[[ Task inputs open ]]
Known rows, with every step that occurs:
danal losi dimegup mame fesa: [ 234  168  201   23   -2  125   62  107  -19  261  120 -150   -4  120
  137  -15   50   99   48 -348   41  176  245  -86  100  157 -197   99
 -151  -83  157   65 -194  -34    6 -277  -68 -317  -25 -194  -89   36
   52]
tetiv zakur danal losi dimegup mame fesa vefiz: [  23  193  292  -91   10 -432  224   62  171  316  254   79  270  -18
 -128   62  -41  -55  -69 -220  -62  -52   81   56  260 -223 -160  104
 -113   99 -116  108 -351    4  -71  -43   -8   18 -108   94  207   -5
 -263]
tetiv fesa danal losi dimegup: [-171 -181  130  -10 -144  298  192  119   88   94  170  165  -55  -10
   31 -165  254 -135   95    1  108  425  107  -54   44  277 -126  275
  176  -27 -187   95  247  270  153  -96 -318   47 -317  -78  230   74
 -230]
zakur tetiv fesa mame dimegup danal: [ 121  -32 -398  -94 -239 -333 -175  411  -37  -18   63   -1 -258 -164
 -103 -125  131   13   61  260  106   -1 -238   94 -174  -39  -51 -132
  -98  204 -113 -318  126   91 -148  290  224  408  -64  133  212  116
  353]
mame tetiv zakur danal: [-102  -18   53  -40   25 -131  -32  213  -30  168  -87  -90  390  -49
  -66 -312 -215   -1   37  233  -56    0  186  -49 -105 -246  283   18
 -170  -93  287 -238   68  105 -283   64  374   34   91  467  -54  -44
  342]
danal losi dimegup fesa: [  39   29  -99   95   65  496    9 -145   42   88   38   29  -53  144
   73  -68  229   93  -80 -260  -82  390  409 -108    0  403  -18   84
 -258 -214   88   -9   64  -47  134  -55 -272 -227 -178   -4 -289  172
  105]
tetiv losi danal dimegup zakur: [ -24  -27   33  184  -90  391  -81   -4  121 -222 -137  -50 -287 -209
  200   14   20  415 -155  -53  265   88  -51 -142 -200   34   29  -18
  -63 -469  181  274 -168  153   48 -115  -94 -306  206  -22   15   72
  -83]
losi danal dimegup zakur: [  21   42  -55  235  122  390 -164   25    1 -131 -352 -140 -326  -42
  302   42   -1  361    6   65  226    1  278  -91 -156  137 -145   58
 -162 -508  227  224 -290  118   39   -5  -11 -252  127  -51   91 -106
  131]
zakur danal losi dimegup: [  82  -43   92   91  113  326  185 -143  203  307  147   -4   66  163
    6   70  223  -57   89 -133 -127   55  463 -107  -72   10  -73  118
  -68 -250  175   -8   24   25   33   41 -198 -168 -239  178 -140   86
  109]
losi danal dimegup zakur vefiz tetiv fesa: [ -26 -312  -69  -23  112   95 -118   23   23 -178 -234 -130   48  -66
  189  -32    1  168 -150    2  271 -115 -231   85  -71  295  -31 -110
 -133   -7   37  200 -130   13   79   99   37  148  113 -128  107   30
  -48]
dimegup fesa vefiz tetiv zakur danal losi: [-236 -179  -11  -59   58 -306    7 -212  223  260  124   74  342   58
 -139   79    2 -245 -278   15 -132   55  273   49   66  184  280  -54
  -47  192 -163   51  132 -156  -80  166   73  260  -36  394  -48  130
   44]
tetiv losi dimegup mame: [  -6   62  104  -87 -224  218   80  141 -157 -130   44 -174   31   53
  216  -15   81  -32  -79 -390  -76   64   11  -55 -271    3  -61  -10
    1 -171   92 -174 -107  103  198 -208   37 -236   23    2 -249  101
 -111]
vefiz tetiv zakur danal losi dimegup mame: [ -17 -135   60  -86   12 -226  212 -204  137  267  -13 -247  365  195
  -79   61  -85 -216 -169 -224 -378  -79  235  -28 -148   17   -5    2
 -106    7   85  152 -220   32   51  -12  172   25  -49  444 -175  216
 -111]
fesa mame tetiv vefiz zakur: [-146   84 -101  200  153 -115  -74  181 -392 -102  -95  -94  -92 -116
   58   54 -111  -44   90  337 -176   83 -189  -92  -29 -163  460 -181
  310  265   -2 -112  159  -79 -156 -201   25  282  148  -37   69 -371
  218]
tetiv zakur danal dimegup fesa: [ -96   31  -44  -51  178  -69 -239  -24  101   68 -216 -103  263  -12
  -48 -168  -79  126 -264  190   70    5  186  151  -54   21   62  125
 -340 -149   97  -20  -83   87  -88  199  200  -29   43  367   92  259
  170]
fesa danal losi dimegup mame vefiz: [ 133   35   89   59  -81  192   37   73  103  184  147  -78  -43  243
   45   81   43 -136   79 -177 -143  244  344  -25  204  225 -367   15
   21 -160   62  -18 -213 -109  182 -249 -101 -232  -40 -269 -113 -195
 -264]
tetiv vefiz mame fesa danal losi dimegup zakur: [  25  130  251   54  -26  -99  119 -204   62  -36  101   95  -65    5
    7  281  -43 -129   38 -194  109   63  -65 -126  143  -61  -15   74
  177  375 -168  305   90  122  125 -152  -43  -88 -171 -454  114  -20
 -324]
losi dimegup zakur tetiv: [ 132  126 -157  -86   72  267   76  -56  -32  -68 -224 -138 -163  180
  146   98  -30   43  115 -209 -113 -142  316 -169 -263    1 -106   35
 -320 -293   92 -218  -26  224   25  297  235  -69 -141   26 -366 -148
  313]
vefiz mame dimegup fesa danal: [ -35  104 -129   17  -49 -115 -311  -66 -228  -74  -92  -60   49  188
 -109  -12  123 -361   19  -26   42  -67  145   92   43   45  -67  -90
  -39  214    0 -170  215   70  111  -32  154  -47  132 -158  -16  -72
   41]
vefiz mame tetiv losi dimegup: [  12   78  -43  -38 -200  232  108 -204 -243 -133   82    9   89  -92
 -100 -149  -31  -87   75 -363 -203   90 -273 -223 -201 -127  316  -55
   44  173  124 -179  192    1  154 -323  -68 -281  127   83 -261    2
 -140]
fesa vefiz losi danal dimegup mame tetiv zakur: [  -2  119   64   53   65 -138  194    9 -134  -63  -36  104   37 -181
 -193    9 -248  176  137  204 -139  -93 -124  -96  258 -251  -36   23
  219 -196   28  238 -379 -152  -92 -181 -128  -11  361  174  152 -187
 -194]
zakur tetiv fesa vefiz mame dimegup losi danal: [ 251  -27 -295 -141 -133 -124  222  100   11 -439  333  173 -115 -211
 -214  -58  252 -175   62  -97  -45 -378 -329   34   40 -295 -139  -26
   47  129 -171   66   25 -200   54  275 -126  115   27  151  -54  170
   70]
losi danal dimegup mame fesa vefiz zakur tetiv: [ 234  277   98   44  106 -202   58   67  -92   83  -51  -67 -204 -131
 -100   18  105  102   67   42   33 -270 -137  -34  271 -120 -446  -25
   54    4 -125  193 -560  -60 -179  -35 -236    4  284 -121   41 -459
  -51]
vefiz tetiv fesa danal dimegup: [-281 -320    8  -54  -21  -26 -157   79  -44   63 -194  -64   15  -40
  116  -92  -42 -290    7  216  253   95 -126   86 -171  486   42  195
  285  218 -194   -5  354  199  105  -62   49  202  -22   31  484   19
  -43]
mame tetiv losi danal dimegup: [  10  -86  -11  180 -195  400    8   11   74  -88   -5  104  -72 -382
  -65 -300   27  321    9   27  125  216 -227 -252  -34   61  119  -49
   48 -302  280   21    1  -36  -31 -302 -314 -277  243  197   42   21
  -48]
mame vefiz zakur danal dimegup: [ 173    8  -33  225  499  117 -253    2  -38  228  -49 -315  -57  128
   16   67 -186   86  -20  215  -11 -144   18  143 -100  -51   69   28
  -44 -119  288   99 -244 -129 -202  -74   33 -220  267  -58  -90 -304
  181]
losi danal dimegup fesa tetiv vefiz: [-261 -126 -187  100  -57  165 -134  -55   70 -316 -277  151  -81 -225
  110 -131  129  143  -47  236   61  123  -94  113  101  209 -180  -48
   96 -103 -113 -105   -2 -219  131  122 -348   62 -362   17  207  168
 -193]
zakur vefiz mame tetiv fesa: [  41 -149   64 -236   -3    3  -94  209 -329  -87  116 -115  369  -21
    5 -291   24  -82  133   47   48  -30 -243   36   86 -139  224  -95
   16  369   90 -246  296 -185  -11  -56  175   70  149 -126  -95  -65
  163]
mame tetiv fesa danal: [-263 -129   81 -118 -218  -44  -41  415 -149   35  -28   97  110 -103
   12 -407  -16 -178  181  249  237  254   17  -50   -6  189   71  129
  144  117  -59 -271  343  198  -59  -70  139  121   19  -10  245 -110
  159]
losi danal dimegup fesa vefiz tetiv: [-183  -77 -231  118   21  139 -159 -227  -39  -80 -235  134  -94  -76
   98   44  153 -102 -134  -65   65   15  125   29  -23  546  -84  -75
    6   16 -161  -30 -150 -191  171    4 -299   99   52   98  136 -100
  -60]
tetiv zakur danal losi dimegup fesa vefiz: [-165   55   -7  -27   82  -64  175 -201  227  145  172  256  222    3
 -184   17  142  -58 -201 -134 -181  160  257   40  161   19   17   87
 -217  -32 -179   41  -88  -14   51  181 -213  112 -264  281    8  125
 -213]
tetiv losi dimegup danal: [ -10   54  -64  164 -244  373   39  194    6  -64   68   14 -138  -96
  204 -117  216  164 -117 -240  133  329  -47  -44 -431  270   14  -28
  -15  -45  103 -152  -38  165   91 -130  -61 -180 -105   90 -274  152
  -81]
tetiv vefiz fesa mame: [-182  -51   79   50   17  -83 -167  173 -322  -99   41   72 -110  162
  378  139   -3 -221   14  310  -94   54   -2  280 -160 -173  379    3
  328  225 -167 -133  299   52  -50  -73   97  493 -143  -51  169  -55
  257]
losi danal dimegup mame tetiv: [ 107   52  -26   95  -76  130  -68  135 -103   -5 -260 -137  -52 -131
   52 -213  -24  230  111   34   -2  -37  152 -165   41  117 -272  -50
  -85 -347  295   -1 -382 -177   49 -211  -62 -276  303  121   73  -98
  100]

Rows:
[ 213  -84  -42 -101   69  172  262 -379   81 -182  118  -89 -123   25
   -8  361  -30  -30   77 -190 -312 -160   11 -268 -117 -280   50    9
   68   73  -24  184  157 -104  153  211  -26  -23 -251  -50 -350  117
   37] => danal losi dimegup zakur tetiv vefiz mame
[  37   11 -107   10  -15 -160  -25 -177   22 -228 -165  182 -379  -23
   82  231  -23  109  -37  311 -128 -230 -144  101   -5 -268   -3  -55
   49  -46 -232  196 -116   95  -32  239  -29  456  -42   16  179  -16
   91] => losi danal dimegup zakur tetiv vefiz fesa mame
[ -66 -136   32   87  137 -333 -176   22   29  -54  135    0   58  243
    1  109 -193  106  -89  -85   40 -244 -513  364  107 -268  322 -350
  -64   51  106  -26  480  -33 -121  -18  256  153  -12 -349 -107  -88
 -156] => mame dimegup zakur vefiz fesa tetiv losi
[  49  164  161  -58   77 -255 -244 -208   96  -33  -26 -119  110  -28
  -54  157 -120  266  -63 -135  261 -212 -544  130  347 -208  147 -219
  -57  321  -44   44  266 -174   -1 -134  189 -236  113 -482  156  -67
 -386] => danal dimegup zakur vefiz mame fesa tetiv losi
[  -3 -216  274  -32  -10 -142  154  -48  241   97  207  147 -112  212
   38  229  -47 -137    9  265  -48  -29  157    2   62 -116   61   55
  264   44 -155  257  422  111 -130  215  125  344 -180 -131 -175    6
  179] => dimegup zakur tetiv vefiz fesa danal losi
[  73   55  167  -69   42 -230  -83   96  217  -11 -127   38  -85 -163
   14  180 -201   32   58  220  354 -197 -133  -71  121  -31 -159   76
   75  133  -91  -37  184  165 -136  225  233  133  -91 -269  289 -107
  140] => mame fesa danal dimegup zakur tetiv vefiz
[-120   -3 -271   25 -364  -45 -143 -221  -72 -330   12   94  -14 -108
 -228 -216  202  -59  -84 -178  -81   13 -341   71   65 -170   22 -289
  -30   83  -35 -106   96  -97   99  -75 -192 -156    7    7 -160  182
 -344] => vefiz mame dimegup fesa tetiv losi danal
[ 247   45  113 -101  292 -198  -81   37   15  161   50 -283  221  198
 -108  138 -448   70  -30  228 -136 -260   49  203   27 -394   10   89
  -22 -181  254  127 -387 -140 -225   11  364 -181  340  102 -116   86
   97] => tetiv zakur danal dimegup mame vefiz losi
[  88  -82  145 -185   42 -104  -93  239 -104   33  104  -88  -50  143
  -26   42 -262  -99  113  244  163   -7 -126  206  129   56 -190  202
  285   25  -94   95 -109  -53   -1 -120  127  -92  265 -371  179   21
  -88] => tetiv fesa danal dimegup mame vefiz losi
[ -48  195  123  -88  167 -399  245 -169   80   28  -33  166   86  162
  -90  307 -291  -91  161  -71   22 -370 -122  118   27 -353   59   20
   83  221 -119  -89   11   86 -168  266  197   18 -350 -283  -50   87
  -51] => mame fesa tetiv vefiz losi dimegup zakur danal
[  77   24 -128 -189  -80    9  365  125  -51  -23  253  295 -189  -32
  -99   45  154  -93  198    8   -1  -14 -141   25 -195   50 -155  148
  206  218 -347 -156   -2   69  -43  352 -129  292 -240   26 -195   57
   67] => zakur tetiv fesa vefiz losi dimegup danal
[  18  251 -227  -35  -87 -151   70 -352  175  305   36  275   90   89
 -400  -35  211  -34  -50 -151 -302  142  374 -164  287  144   54 -133
 -385   49  -72 -214  -34 -153   80   46 -167  -18  -24  203  -18  128
   66] => zakur danal losi dimegup fesa mame tetiv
[[ Task inputs closed ]]
• Task item
Only the lines above starting at the line that holds "-75 -192 -156" and ending at the line that holds "-50 -151 -302" are to be repeated, exactly and in full.

• Solution to this exercise
  -30   83  -35 -106   96  -97   99  -75 -192 -156    7    7 -160  182
 -344] => vefiz mame dimegup fesa tetiv losi danal
[ 247   45  113 -101  292 -198  -81   37   15  161   50 -283  221  198
 -108  138 -448   70  -30  228 -136 -260   49  203   27 -394   10   89
  -22 -181  254  127 -387 -140 -225   11  364 -181  340  102 -116   86
   97] => tetiv zakur danal dimegup mame vefiz losi
[  88  -82  145 -185   42 -104  -93  239 -104   33  104  -88  -50  143
  -26   42 -262  -99  113  244  163   -7 -126  206  129   56 -190  202
  285   25  -94   95 -109  -53   -1 -120  127  -92  265 -371  179   21
  -88] => tetiv fesa danal dimegup mame vefiz losi
[ -48  195  123  -88  167 -399  245 -169   80   28  -33  166   86  162
  -90  307 -291  -91  161  -71   22 -370 -122  118   27 -353   59   20
   83  221 -119  -89   11   86 -168  266  197   18 -350 -283  -50   87
  -51] => mame fesa tetiv vefiz losi dimegup zakur danal
[  77   24 -128 -189  -80    9  365  125  -51  -23  253  295 -189  -32
  -99   45  154  -93  198    8   -1  -14 -141   25 -195   50 -155  148
  206  218 -347 -156   -2   69  -43  352 -129  292 -240   26 -195   57
   67] => zakur tetiv fesa vefiz losi dimegup danal
[  18  251 -227  -35  -87 -151   70 -352  175  305   36  275   90   89
 -400  -35  211  -34  -50 -151 -302  142  374 -164  287  144   54 -133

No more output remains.